**HOW TO COMPLETE THIS TASK**
Nothing outside the stretch is wanted. Repeat exactly the lines of the listing below from the one that contains "116 113 122" through the one that contains "90 104 108 111", both ends included.

**EXTRACTED RECORDS**
Each scene shows the same named points in several views. A view is turned or mirrored, and shifted as a whole, has a little noise and may leave points out.
In the rows, 100 means zero.

Scene 1
View 1
(223): [107  96 109  88 100  99  82  97 101  93 101  68 120 112 107  98 106  87
  96 108 105 110 114  96  98  87  90]
(49): [116  97 123  92  97 109  89  96 107  99 101  60 108 104 104  78 102 104
  85 114 113 114 111  96  98  80 106]
(246): [106 105 116  91  93 111 101 106 107 101  88  77 119 107 112  84  97 113
  88 102 117 114 121  87  89  87 104]
(87): [115  92 105  78 125 101  77 107 104 108 119  74 123 107 105  99 113  80
  88  92 100 102 113  88  86  88  85]
(181): [ 99 101 106  94  96 102  91 105 107 101  92  81 125 108 114  97  99 100
  95  96 107 105 125  91  90  97  85]
(103): [116  93 120  91 102 110  86  98 107 100 106  62 110 104 105  83 104  98
  85 110 108 110 112  96  98  81 100]
(255): [116  94 125  93 104 122  95 103 115 113 106  73 105 103 111  74  97 120
  80  99 116 113 122  89  90  82 107]
(140): [125  86 115  83 127 119  87 111 114 116 125  74 118 104 109  88 114  98
  72  89 100 103 110  83  91  87  95]
(242): [110  92 114  85 106 112  80  93 101 103 113  74 105 121 112  95 103  94
 102 101 111 119 122  93  96  77  96]
(150): [105 104 109  91  92 103  98 106 103  91  85  77 132 111 111  98 105  98
  90 104 108 111 113  87  96  95  95]
(71): [108  97 115  89  94 115  96  99 103  96  96  80 117 121 117  96 104 105
  96 101 113 121 120  87  99  84 100]
(174): [107 107 101  79 113 100  93 113 103 103  96  86 133 107 107  98 105  92
  91  88 110 107 119  80  79  94  91]
(132): [105  98 115 102  80 106  97 100 105  85  84  69 128 111 114  98 105 101
  89 114 102 110 110  95 109  95  92]
(177): [101 106 107  91  95 101  95 108 105  97  88  79 129 106 110  95 100 101
  92  98 109 107 120  88  88  95  92]
(266): [113  95 124  99  97 115  93 103 116 110 102  64 108  95 108  73  97 116
  78 107 110 105 119  96  93  87 101]
(93): [112  95 110  84 114 109  85 105 107 109 111  77 118 108 110  91 105  96
  89  92 107 107 120  87  88  87  93]
(236): [119  97 114  76 115 106  84  99  99  97 110  70 117 115 104  94 113  85
  91 104 110 119 107  87  95  77 104]
View 2
(87): [ 98 103 100  92 100 106 112 101 106 103  86 104  82 110  97  95  86  78
  74 143  94 111  91  91 107 106  96]
(236): [ 95  96 110  93  96 106  95 108 105 117  93 105  91 113  91  91  95  87
  82 126  99 111  79  89 118  94 102]
(246): [ 92 103 105  91 106  92  97  89 105 108  86 111 101  80  98  86 101  97
  95 100 101 111  95  94 124 107  98]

**TASK OUTPUT**
  80  99 116 113 122  89  90  82 107]
(140): [125  86 115  83 127 119  87 111 114 116 125  74 118 104 109  88 114  98
  72  89 100 103 110  83  91  87  95]
(242): [110  92 114  85 106 112  80  93 101 103 113  74 105 121 112  95 103  94
 102 101 111 119 122  93  96  77  96]
(150): [105 104 109  91  92 103  98 106 103  91  85  77 132 111 111  98 105  98
  90 104 108 111 113  87  96  95  95]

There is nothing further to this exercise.